__What the exercise asks__. Retype the data in its entirety, with no word changed.

===

Each wall is flat, endless, passes through zero and stands at right angles to its row. A trip goes straight from one point to another. List the walls that it crosses, first one first.

Walls:
(1): [ 0.32  0.50 -0.61]
(2): [-0.46 -0.20  0.00]
(3): [-0.41 -0.16 -0.30]
(4): [ 0.27  0.22 -0.24]
(5): [ 0.07 -1.16 -0.06]
(6): [-0.71  0.27  0.52]
(7): [-0.08 -0.82  0.44]
(8): [0.47 0.70 0.08]
(9): [-0.24 -1.18 -0.32]
Trips:
[-0.79  0.29  0.15] to [ 0.13 -0.43  0.11] -> 7, 9, 5, 6, 3
[0.24 0.07 0.54] to [ 0.53 -0.20  0.03] -> 6, 5, 4, 9, 1
[-0.86 -1.16  0.06] to [ 0.00 -0.51 -0.14] -> 6

Walls:
(1): [-0.07  0.37 -0.34 -0.55 -0.45  0.17 -0.72 -0.43  0.20 -0.08 -0.54]
(2): [-0.12  0.11 -0.37  0.69  0.13  0.14  0.18  0.32 -0.70  0.51  0.13]
(3): [-0.09 -0.82 -0.51  0.11  0.53  0.21 -0.02 -0.11  0.54  0.02  0.23]
(4): [ 0.49 -0.15  0.32 -0.50  0.12 -0.15  0.43 -0.08 -0.79  0.83 -1.00]
(5): [-0.27  0.37 -0.45  0.42 -0.18  0.32  0.02  1.27  0.65  0.02  0.51]
(6): [ 0.71  0.22 -0.25 -0.51 -0.39 -0.04 -0.42  0.68  0.29  0.25 -0.40]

===

__Answer area__.
Each wall is flat, endless, passes through zero and stands at right angles to its row. A trip goes straight from one point to another. List the walls that it crosses, first one first.

Walls:
(1): [ 0.32  0.50 -0.61]
(2): [-0.46 -0.20  0.00]
(3): [-0.41 -0.16 -0.30]
(4): [ 0.27  0.22 -0.24]
(5): [ 0.07 -1.16 -0.06]
(6): [-0.71  0.27  0.52]
(7): [-0.08 -0.82  0.44]
(8): [0.47 0.70 0.08]
(9): [-0.24 -1.18 -0.32]
Trips:
[-0.79  0.29  0.15] to [ 0.13 -0.43  0.11] -> 7, 9, 5, 6, 3
[0.24 0.07 0.54] to [ 0.53 -0.20  0.03] -> 6, 5, 4, 9, 1
[-0.86 -1.16  0.06] to [ 0.00 -0.51 -0.14] -> 6

Walls:
(1): [-0.07  0.37 -0.34 -0.55 -0.45  0.17 -0.72 -0.43  0.20 -0.08 -0.54]
(2): [-0.12  0.11 -0.37  0.69  0.13  0.14  0.18  0.32 -0.70  0.51  0.13]
(3): [-0.09 -0.82 -0.51  0.11  0.53  0.21 -0.02 -0.11  0.54  0.02  0.23]
(4): [ 0.49 -0.15  0.32 -0.50  0.12 -0.15  0.43 -0.08 -0.79  0.83 -1.00]
(5): [-0.27  0.37 -0.45  0.42 -0.18  0.32  0.02  1.27  0.65  0.02  0.51]
(6): [ 0.71  0.22 -0.25 -0.51 -0.39 -0.04 -0.42  0.68  0.29  0.25 -0.40]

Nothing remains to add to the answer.